### ASSIGNED TASK:
The answer is to be an exact copy of the lines below running from the line with "asked: | -0.53 | +0.21 | +0.76 | -1.86 |" down to the line with "-0.98 | : Z_992", both ends included, and nothing more.

### INPUT FOR THIS TASK:
| +1.46 | +1.47 | -2.53 | -5.59 | = Z_335
| +3.47 | -4.16 | -8.28 | -4.15 | = Z_710
| -4.16 | +3.47 | -0.18 | -2.56 | = Z_506
gone Z_710: | -8.28 | -4.15 | +3.47 |
| -4.16 |
gone Z_335: | -2.53 | +1.47 | -5.59 |
| +1.46 |
asked: | -4.16 | +3.47 |
Z_506

| +2.43 | +2.11 | -8.28 | -6.80 | = Z_300
| +3.62 | +2.21 | -6.82 | -6.26 | = Z_992
| -4.59 | -1.06 | -4.60 | +1.19 | = Z_213
| -0.24 | +0.92 | +0.19 | +5.87 | = Z_710
| -1.65 | -2.36 | +1.74 | +4.13 | = Z_506
| -0.01 | -0.16 | -6.19 | -9.12 | = Z_335
| +3.73 | +0.92 | +0.19 | +5.87 | = Z_209
| +1.80 | -0.24 | -1.61 | -1.46 | = Z_76
| +1.90 | +0.41 | -0.13 | +6.75 | = Z_407
| -0.84 | +0.16 | -1.87 | +7.27 | = Z_555
| +3.81 | +0.27 | -3.38 | -9.26 | = Z_473
gone Z_76: | -1.61 | -0.24 | +1.80 |
| -1.46 |
gone Z_407: | -0.13 | +6.75 | +0.41 |
| +1.90 |
asked: | -4.59 | -1.06 |
Z_213
asked: | -8.28 | -6.80 |
Z_300
gone Z_335: | -6.19 | -0.16 | -0.01 |
| -9.12 |

| -1.85 | -0.53 | +0.21 | +0.76 | -1.86 | -3.62 |  Z_506
| +1.71 | -2.64 | -3.04 | +4.55 | -0.92 | +7.46 |  Z_710
| -0.51 | +0.21 | +0.76 | -1.71 | -0.92 | -1.70 |  Z_992
asked: | -3.04 | +4.55 | -0.92 | +7.46 |
Z_710
gone Z_992: | -1.70 | +0.76 | +0.21 | -0.51 | -0.92 |
| -1.71 |
asked: | -0.53 | +0.21 | +0.76 | -1.86 |
Z_506
gone Z_506: | -0.53 | -3.62 | +0.76 | +0.21 | -1.86 |
| -1.85 |

| -5.16 | +1.16 | +8.12 | -7.11 | +0.13 | : Z_300
| -2.15 | +0.37 | +6.85 | -4.53 | +1.28 | : Z_473
| -2.45 | +2.15 | +8.28 | -6.59 | +0.48 | : Z_506
| -2.31 | +2.97 | +7.74 | -7.55 | -0.26 | : Z_435
| -2.40 | +1.31 | +8.00 | -5.58 | +0.99 | : Z_555
| -2.24 | +0.63 | +7.27 | -4.81 | +1.24 | : Z_76
| -2.45 | +1.72 | +8.22 | -6.06 | +0.77 | : Z_213
| -1.94 | +3.47 | +6.38 | -7.91 | -0.98 | : Z_992
| -2.15 | +3.29 | +7.13 | -7.83 | -0.64 | : Z_209
| -2.33 | +0.95 | +7.66 | -5.16 | +1.14 | : Z_335
asked: | -4.81 | +1.24 |
Z_76
asked: | -5.16 | +1.14 |
Z_335
asked: | -7.11 | +0.13 |
Z_300

| +4.42 | +4.45 | +4.43 | +4.40 | +4.40 | +4.41 | -5.24 | -5.24 | -5.24 | -5.25 | -5.25 | +4.43 | +4.44 | +4.44 | +4.42 | -5.25 | -5.26 | : Z_555
| +5.78 | +5.76 | +5.78 | +5.79 | +5.79 | +5.78 | -5.43 | -5.43 | -5.43 | -5.43 | -5.43 | +5.77 | -5.44 | +5.77 | +5.78 | -5.43 | -5.42 | : Z_506
| +6.80 | +6.75 | +6.81 | +6.83 | +6.83 | +6.81 | -5.46 | -5.47 | -5.47 | -5.46 | -5.46 | +6.79 | -5.48 | +6.77 | +6.79 | -5.46 | -5.45 | : Z_407
| +4.13 | +4.16 | +4.12 | +4.10 | +4.10 | +4.11 | -5.32 | -5.32 | -5.32 | -5.32 | -5.32 | +4.13 | -5.31 | +4.15 | +4.13 | -5.32 | -5.33 | : Z_435
| +4.69 | +4.71 | +4.69 | +4.68 | +4.68 | +4.68 | -5.30 | -5.29 | -5.30 | -5.30 | -5.30 | +4.69 | -5.29 | +4.70 | +4.69 | -5.30 | -5.31 | : Z_209
| +7.57 | +7.49 | +7.59 | +7.62 | +7.62 | +7.59 | -5.56 | -5.56 | -5.56 | -5.55 | -5.56 | +7.55 | -5.58 | +7.53 | +7.57 | -5.55 | -5.53 | : Z_992
| +6.43 | +6.39 | +6.44 | +6.46 | +6.46 | +6.45 | -5.50 | -5.50 | -5.50 | -5.49 | -5.49 | +6.42 | -5.51 | +6.42 | +6.43 | -5.49 | -5.48 | : Z_76
| +6.06 | +6.03 | +6.06 | +6.07 | +6.07 | +6.07 | -5.44 | -5.44 | -5.44 | -5.44 | -5.44 | +6.05 | -5.45 | +6.05 | +6.06 | -5.44 | -5.43 | : Z_213
| +4.67 | +4.69 | +4.66 | +4.65 | +4.65 | +4.66 | -5.25 | -5.25 | -5.25 | -5.26 | -5.25 | +4.68 | -5.24 | +4.68 | +4.67 | -5.25 | -5.26 | : Z_710
asked: | -5.29 | -5.30 | -5.30 | -5.30 | +4.69 | -5.29 |
Z_209
asked: | +4.69 | +4.71 | +4.69 | +4.68 | +4.68 | +4.68 | -5.30 | -5.29 | -5.30 | -5.30 | -5.30 | +4.69 | -5.29 | +4.70 | +4.69 | -5.30 | -5.31 |
Z_209
gone Z_506: | -5.42 | -5.43 | +5.79 | -5.43 | +5.77 | +5.77 | +5.78 | -5.43 | -5.43 | +5.79 | +5.76 | -5.43 | -5.43 | +5.78 | +5.78 | +5.78 |
| -5.44 |
gone Z_407: | -5.46 | -5.48 | +6.81 | -5.47 | +6.81 | -5.46 | +6.83 | +6.79 | -5.46 | -5.45 | +6.79 | -5.46 | +6.77 | +6.83 | +6.80 | -5.47 |
| +6.75 |
asked: | +7.57 | +7.49 | +7.59 | +7.62 | +7.62 | +7.59 | -5.56 | -5.56 | -5.56 | -5.55 | -5.56 | +7.55 | -5.58 | +7.53 | +7.57 | -5.55 | -5.53 |
Z_992
asked: | +4.67 | +4.69 | +4.66 | +4.65 | +4.65 | +4.66 | -5.25 | -5.25 | -5.25 | -5.26 | -5.25 | +4.68 | -5.24 | +4.68 | +4.67 | -5.25 | -5.26 |
Z_710

| -6.80 | -6.55 | -6.89 | -6.99 | -7.00 | -6.99 | +1.50 | +1.61 | +1.50 | +1.50 | +1.50 | -6.65 | +1.61 | -6.53 | -6.81 | +1.50 | +1.36 | +1.52 | -6.78 | +1.53 | -6.97 | -6.99 | -7.00 | +1.51 | +1.51 | -6.79 | -> Z_213
| -7.71 | -7.38 | -7.83 | -7.95 | -7.94 | -7.84 | +1.85 | +1.62 | +1.86 | +1.77 | +1.78 | -7.72 | +1.85 | -7.68 | -7.72 | +1.76 | +1.46 | +1.83 | -7.72 | +1.86 | -7.96 | -7.93 | -7.84 | +1.60 | +1.79 | -7.71 | -> Z_76
| +6.90 | +6.82 | +6.93 | +7.01 | +7.00 | +6.91 | -0.57 | -0.55 | -0.56 | -0.58 | -0.55 | +6.90 | -0.56 | +6.82 | +6.89 | -0.56 | -0.55 | -0.56 | +6.91 | -0.56 | +7.02 | +7.00 | +6.91 | -0.53 | -0.57 | +6.90 | -> Z_473
| -5.83 | -5.71 | -5.85 | -5.89 | -2.31 | -5.87 | -2.31 | -2.34 | -2.27 | -2.28 | -2.27 | -5.83 | -2.34 | -5.70 | -5.80 | -2.32 | -2.16 | -2.33 | -5.82 | -2.31 | -5.89 | -5.85 | -5.89 | -2.29 | -2.31 | -5.81 | -> Z_300
asked: | -5.71 | -5.85 | -5.89 | -2.31 | -5.87 | -2.31 | -2.34 | -2.27 | -2.28 | -2.27 | -5.83 |
Z_300
asked: | -7.72 | +1.85 |
Z_76
gone Z_300: | -5.71 | -5.87 | -2.31 | -5.83 | -2.27 | -5.83 | -5.81 | -5.80 | -2.27 | -2.31 | -5.82 | -5.89 | -2.29 | -5.89 | -5.89 | -5.70 | -5.85 | -2.16 | -2.34 | -2.31 | -2.28 | -2.33 | -5.85 | -2.31 | -2.34 |
| -2.32 |

| -0.13 | +0.70 | +0.37 | -0.83 |  Z_992
| +0.60 | -7.99 | -3.45 | +8.91 |  Z_209
| -8.18 | -3.52 | -3.33 | +8.62 |  Z_710
| +0.61 | -8.06 | -3.48 | +8.99 |  Z_506
| +0.61 | -8.17 | -3.52 | +9.11 |  Z_473
| +0.61 | -8.18 | -3.53 | +9.12 |  Z_335
| +0.61 | +0.62 | -3.48 | +9.01 |  Z_300
| +0.68 | +0.37 | +0.37 | +0.38 |  Z_435
| -0.14 | +0.73 | +0.38 | -0.86 |  Z_213
| -0.13 | +0.71 | +0.37 | -0.84 |  Z_407
gone Z_992: | +0.70 | -0.83 | +0.37 |
| -0.13 |
gone Z_435: | +0.37 | +0.68 | +0.37 |
| +0.38 |
asked: | +0.61 | -8.06 |
Z_506
asked: | +0.61 | -8.18 |
Z_335
asked: | -8.18 | -3.53 |
Z_335
gone Z_209: | +8.91 | +0.60 | -3.45 |
| -7.99 |
asked: | +0.71 | +0.37 |
Z_407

### EXERCISE RESPONSE:
asked: | -0.53 | +0.21 | +0.76 | -1.86 |
Z_506
gone Z_506: | -0.53 | -3.62 | +0.76 | +0.21 | -1.86 |
| -1.85 |

| -5.16 | +1.16 | +8.12 | -7.11 | +0.13 | : Z_300
| -2.15 | +0.37 | +6.85 | -4.53 | +1.28 | : Z_473
| -2.45 | +2.15 | +8.28 | -6.59 | +0.48 | : Z_506
| -2.31 | +2.97 | +7.74 | -7.55 | -0.26 | : Z_435
| -2.40 | +1.31 | +8.00 | -5.58 | +0.99 | : Z_555
| -2.24 | +0.63 | +7.27 | -4.81 | +1.24 | : Z_76
| -2.45 | +1.72 | +8.22 | -6.06 | +0.77 | : Z_213
| -1.94 | +3.47 | +6.38 | -7.91 | -0.98 | : Z_992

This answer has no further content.